> **EXERCISE OBJECTIVE**:
Your job is to transcribe the material exactly. Keep every line.

> **DATA UNDER STUDY**:
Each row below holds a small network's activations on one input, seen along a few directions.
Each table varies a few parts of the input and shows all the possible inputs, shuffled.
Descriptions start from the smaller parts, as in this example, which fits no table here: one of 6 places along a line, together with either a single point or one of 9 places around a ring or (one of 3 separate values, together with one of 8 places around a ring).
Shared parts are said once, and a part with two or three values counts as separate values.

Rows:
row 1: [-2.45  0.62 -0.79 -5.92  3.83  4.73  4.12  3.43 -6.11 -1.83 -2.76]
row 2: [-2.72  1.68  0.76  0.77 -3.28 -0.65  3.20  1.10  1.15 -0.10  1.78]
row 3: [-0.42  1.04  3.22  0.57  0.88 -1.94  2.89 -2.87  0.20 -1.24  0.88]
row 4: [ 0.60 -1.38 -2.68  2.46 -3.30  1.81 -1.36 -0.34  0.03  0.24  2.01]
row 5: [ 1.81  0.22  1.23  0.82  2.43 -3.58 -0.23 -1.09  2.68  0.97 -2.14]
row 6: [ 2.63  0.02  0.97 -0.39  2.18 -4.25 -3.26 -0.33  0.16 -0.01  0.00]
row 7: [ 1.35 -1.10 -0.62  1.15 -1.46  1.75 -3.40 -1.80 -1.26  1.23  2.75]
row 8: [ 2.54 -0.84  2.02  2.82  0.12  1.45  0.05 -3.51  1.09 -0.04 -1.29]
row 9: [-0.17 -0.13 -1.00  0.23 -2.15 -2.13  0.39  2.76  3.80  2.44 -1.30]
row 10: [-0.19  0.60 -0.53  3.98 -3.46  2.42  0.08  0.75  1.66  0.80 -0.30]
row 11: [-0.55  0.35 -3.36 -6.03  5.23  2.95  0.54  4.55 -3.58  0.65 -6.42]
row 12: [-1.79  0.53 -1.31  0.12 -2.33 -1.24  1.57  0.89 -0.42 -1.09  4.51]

> **SOLUTION**:
Each row below holds a small network's activations on one input, seen along a few directions.
Each table varies a few parts of the input and shows all the possible inputs, shuffled.
Descriptions start from the smaller parts, as in this example, which fits no table here: one of 6 places along a line, together with either a single point or one of 9 places around a ring or (one of 3 separate values, together with one of 8 places around a ring).
Shared parts are said once, and a part with two or three values counts as separate values.

Rows:
row 1: [-2.45  0.62 -0.79 -5.92  3.83  4.73  4.12  3.43 -6.11 -1.83 -2.76]
row 2: [-2.72  1.68  0.76  0.77 -3.28 -0.65  3.20  1.10  1.15 -0.10  1.78]
row 3: [-0.42  1.04  3.22  0.57  0.88 -1.94  2.89 -2.87  0.20 -1.24  0.88]
row 4: [ 0.60 -1.38 -2.68  2.46 -3.30  1.81 -1.36 -0.34  0.03  0.24  2.01]
row 5: [ 1.81  0.22  1.23  0.82  2.43 -3.58 -0.23 -1.09  2.68  0.97 -2.14]
row 6: [ 2.63  0.02  0.97 -0.39  2.18 -4.25 -3.26 -0.33  0.16 -0.01  0.00]
row 7: [ 1.35 -1.10 -0.62  1.15 -1.46  1.75 -3.40 -1.80 -1.26  1.23  2.75]
row 8: [ 2.54 -0.84  2.02  2.82  0.12  1.45  0.05 -3.51  1.09 -0.04 -1.29]
row 9: [-0.17 -0.13 -1.00  0.23 -2.15 -2.13  0.39  2.76  3.80  2.44 -1.30]
row 10: [-0.19  0.60 -0.53  3.98 -3.46  2.42  0.08  0.75  1.66  0.80 -0.30]
row 11: [-0.55  0.35 -3.36 -6.03  5.23  2.95  0.54  4.55 -3.58  0.65 -6.42]
row 12: [-1.79  0.53 -1.31  0.12 -2.33 -1.24  1.57  0.89 -0.42 -1.09  4.51]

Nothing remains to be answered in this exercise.